### Requirement:
What is needed here is every line of the records that includes "rufede".

### Provided records:
Small tables with named rows and columns. After each table, cells are looked up by row and column.

Table tavo
|  | depe | durufon |
|---|---|---|
| nuzela | 125 | 113 |
| ligegon | 215 | 32 |
| zer | 118 | 40 |
| milib | 68 | 18 |
| fepa | 155 | 104 |
| gekuve | 173 | 30 |
| vivov | 193 | 109 |
| gizat | 38 | 23 |
| voto | 114 | 30 |
| nobude | 90 | 29 |
| tifonop | 101 | 29 |
| nav | 25 | 155 |

What is the durufon of nobude in tavo? 29
What is the durufon of ligegon in tavo? 32
What is the durufon of vivov in tavo? 109
What is the durufon of nav in tavo? 155
What is the depe of fepa in tavo? 155
What is the durufon of gizat in tavo? 23
What is the durufon of gekuve in tavo? 30
What is the depe of nuzela in tavo? 125

gites:
         dapa  gitome  lig  vud  tamub  potolo  liraza
mifivut   134      89  120  146    123     116     130
nasekeg   129      93  124  149    144      94     117
gen       143      67  126  140    143     104     135
doruf     139     100  122  146    127      91     128
kalatos   114      68  160  193    104     128     171
tana      134      96  129  142    150     112     141
salur     161      18  148  180    152      77     172

vud of gen is 140
gitome of mifivut is 89
potolo of doruf is 91
tamub of salur is 152
gitome of tana is 96
vud of mifivut is 146
dapa of tana is 134
tamub of doruf is 127
Which row has the largest potolo? kalatos

gis:
,tibun,nof
pilomo,114,116
pibevu,118,170
gumun,126,153
mufos,13,95
ked,110,120
zol,128,252
nupesu,141,198
lerul,243,50
lezu,123,163
keb,124,199
rafofa,124,200

What is the nof of zol in gis?
252
What is the tibun of zol in gis?
128
What is the nof of lerul in gis?
50
What is the tibun of nupesu in gis?
141
What is the tibun of ked in gis?
110
What is the nof of rafofa in gis?
200
What is the tibun of pilomo in gis?
114
What is the nof of pibevu in gis?
170
What is the nof of lezu in gis?
163
What is the tibun of mufos in gis?
13
What is the nof of pilomo in gis?
116
What is the nof of keb in gis?
199
What is the nof of ked in gis?
120

Table zoz
	zuna	rufuri	desozaf	degi	vik	dos	lineb	dok	takeped	salanup
pilum	-28092	70301	-22264	2470	-89411	-91635	13535	-8551	-9837	-9743
sopeka	-8217	63676	42545	-54965	70511	-29226	-65766	92311	-61630	-81443
bovi	9737	42184	1328	37749	-45393	-21646	48939	-5300	6608	9731
dur	-25678	59899	-14325	-11281	-54090	-72237	-7897	5530	7613	6470
feredun	53714	-1663	41659	50900	61011	82178	49986	25228	43492	46496

bovi, rufuri => 42184
bovi, dok => -5300
dur, dos => -72237
bovi, takeped => 6608
pilum, desozaf => -22264
bovi, degi => 37749
bovi, desozaf => 1328
bovi, vik => -45393
feredun, dok => 25228
pilum, takeped => -9837
sopeka, desozaf => 42545

kasos =
         lafivel  kuzoki  kademaf  didofaf  nek
noruto        26      77      111      192   52
fotufip       21      77      121      228   49
ritofaf       21      76      115      210   51

didofaf of fotufip = 228
didofaf of noruto = 192
nek of ritofaf = 51
lafivel of ritofaf = 21
lafivel of noruto = 26
kademaf of ritofaf = 115
lafivel of fotufip = 21
kademaf of fotufip = 121
nek of noruto = 52
kuzoki of fotufip = 77
kademaf of noruto = 111
didofaf of ritofaf = 210
kuzoki of noruto = 77
nek of fotufip = 49
kuzoki of ritofaf = 76
Row with the largest lafivel: noruto

vil
|  | rit | fid | zigilat | tirad | sar | tibene | zivavef | tilomuz | meve |
|---|---|---|---|---|---|---|---|---|---|
| fav | 34 | 25 | 33 | 34 | 55 | 32 | 42 | 33 | 37 |
| rimu | 34 | 32 | 33 | 34 | 57 | 34 | 54 | 33 | 39 |
| reselam | 34 | 34 | 33 | 26 | 42 | 26 | 42 | 28 | 37 |
| lik | 39 | 29 | 26 | 34 | 58 | 31 | 42 | 33 | 37 |
| nofafon | 34 | 30 | 33 | 34 | 43 | 8 | 40 | 33 | 37 |
| suse | 34 | 32 | 33 | 34 | 44 | 26 | 41 | 22 | 37 |
| zope | 37 | 31 | 33 | 34 | 44 | 31 | 75 | 33 | 37 |

rimu, tilomuz -> 33
rimu, sar -> 57
fav, tirad -> 34
reselam, tilomuz -> 28
fav, zigilat -> 33
suse, tirad -> 34
fav, zivavef -> 42
lik, zigilat -> 26
Which row has the largest zivavef? zope

kip:
         sarisin  gusos
mefar       3857  -4432
pob         8066   5918
dekosan    -1855   7772
tokefel    -7509   5027
koz         1165   4599

What is the sarisin of koz in kip? 1165
What is the sarisin of tokefel in kip? -7509
What is the gusos of mefar in kip? -4432
What is the sarisin of dekosan in kip? -1855
What is the gusos of pob in kip? 5918
What is the sarisin of mefar in kip? 3857
What is the sarisin of pob in kip? 8066

Table ripum
         lin  felibat  paroko
piri     -79       69     -81
mab       19      -37      30
zigimab  -50       44     -54
zolufog   -8       -3      -4
sar      -11        4     -14

lin of piri is -79
paroko of zolufog is -4
felibat of zigimab is 44
felibat of sar is 4
felibat of piri is 69
lin of zigimab is -50
felibat of zolufog is -3
paroko of mab is 30
lin of mab is 19
paroko of zigimab is -54
lin of sar is -11
paroko of piri is -81
paroko of sar is -14
lin of zolufog is -8
Row with the largest felibat: piri

Table nutemin
,vop,temar,san,vafu
rufede,165,8,182,201
gam,70,222,50,32
niloge,67,223,50,31
sobuda,73,212,59,42
bap,68,213,54,35
dor,157,13,177,194
kavir,72,223,52,34

What is the vafu of bap in nutemin? 35
What is the vafu of sobuda in nutemin? 42
What is the vop of gam in nutemin? 70
What is the temar of rufede in nutemin? 8
What is the vop of niloge in nutemin? 67
What is the san of dor in nutemin? 177
What is the vop of sobuda in nutemin? 73
What is the temar of kavir in nutemin? 223
What is the san of rufede in nutemin? 182
What is the vop of bap in nutemin? 68
What is the temar of gam in nutemin? 222
What is the san of kavir in nutemin? 52
What is the vop of dor in nutemin? 157
What is the temar of niloge in nutemin? 223
What is the temar of dor in nutemin? 13
What is the san of bap in nutemin? 54
Row with the largest vop: rufede

dipid:
|  | vun | nade | tegal | dadop | vum |
|---|---|---|---|---|---|
| lobikud | 141 | 51 | 216 | 199 | 125 |
| suvebe | 184 | 172 | 195 | 191 | 160 |
| zerapu | 160 | 88 | 220 | 201 | 139 |
| ninen | 231 | 223 | 235 | 211 | 224 |
| zuvo | 205 | 154 | 248 | 216 | 154 |
| taf | 227 | 225 | 225 | 206 | 223 |
| susavep | 182 | 144 | 214 | 199 | 161 |
| fipef | 230 | 221 | 235 | 211 | 216 |
| devumak | 175 | 174 | 178 | 182 | 159 |
| duk | 177 | 164 | 192 | 189 | 126 |

devumak, dadop: 182
duk, nade: 164
devumak, nade: 174
duk, vun: 177
lobikud, vun: 141
zerapu, tegal: 220
taf, nade: 225

zafovif.tsv
	dozesob	laf	rus	kav	masove	mok	vozipon	nep	peti	motidu
petuvav	2.786	1.868	5.343	-2.041	6.229	4.710	2.661	0.369	-0.353	-0.536
tob	2.141	-2.395	3.438	6.348	1.731	-5.911	3.755	5.709	3.791	2.024
seb	2.736	1.313	7.202	-3.320	5.265	4.568	2.917	2.380	2.454	6.257
gup	-0.219	1.112	3.524	2.392	9.569	3.736	8.157	2.127	2.633	-0.580
nogibo	0.696	3.573	0.024	0.820	1.337	-0.032	2.137	-0.964	3.079	6.636

seb, motidu: 6.257
nogibo, nep: -0.964
seb, dozesob: 2.736
petuvav, dozesob: 2.786
tob, dozesob: 2.141
tob, rus: 3.438
petuvav, vozipon: 2.661
gup, motidu: -0.580
petuvav, rus: 5.343
seb, peti: 2.454
tob, kav: 6.348
gup, laf: 1.112
gup, kav: 2.392
petuvav, mok: 4.710

nuze
fields: los, mif, relis, mifad, dipek
raf: [242, 147, 159, 138, 75]
tiset: [234, 111, 172, 162, 77]
serab: [125, 51, 181, 207, 150]

serab, relis: 181
tiset, relis: 172
serab, mifad: 207
raf, dipek: 75
raf, los: 242
serab, los: 125
raf, relis: 159
tiset, mifad: 162
raf, mifad: 138
serab, mif: 51
raf, mif: 147
tiset, dipek: 77
serab, dipek: 150
tiset, los: 234

Table sur
	beru	tepidug	bives	nofeze	didos	veder
larole	-2.20	-2.27	-2.15	-2.34	0.74	-2.13
fon	3.34	3.47	2.84	3.19	-4.39	3.27
sesuzi	7.30	7.50	6.47	6.83	-8.16	7.26
nilupif	3.69	3.73	3.17	3.18	-4.85	3.77
monu	-3.74	-3.71	-3.38	-3.59	2.27	-3.67
pize	1.48	1.59	1.30	1.33	-2.66	1.50
zufebid	-1.35	-1.34	-1.48	-1.25	0.06	-1.44
bobos	-6.46	-6.54	-5.95	-6.22	4.80	-6.36
kisi	-1.69	-1.68	-1.68	-1.69	0.32	-1.65
neru	-1.67	-1.73	-1.63	-1.88	0.22	-1.57
pel	-0.49	-0.46	-0.69	-0.50	-0.78	-0.55

nilupif, tepidug: 3.73
larole, tepidug: -2.27
monu, tepidug: -3.71
sesuzi, bives: 6.47
neru, veder: -1.57
kisi, didos: 0.32
neru, nofeze: -1.88
bobos, veder: -6.36
zufebid, tepidug: -1.34
pize, veder: 1.50
fon, bives: 2.84
nilupif, nofeze: 3.18
sesuzi, nofeze: 6.83
kisi, nofeze: -1.69
sesuzi, tepidug: 7.50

### Your solution:
rufede,165,8,182,201
What is the temar of rufede in nutemin? 8
What is the san of rufede in nutemin? 182
Row with the largest vop: rufede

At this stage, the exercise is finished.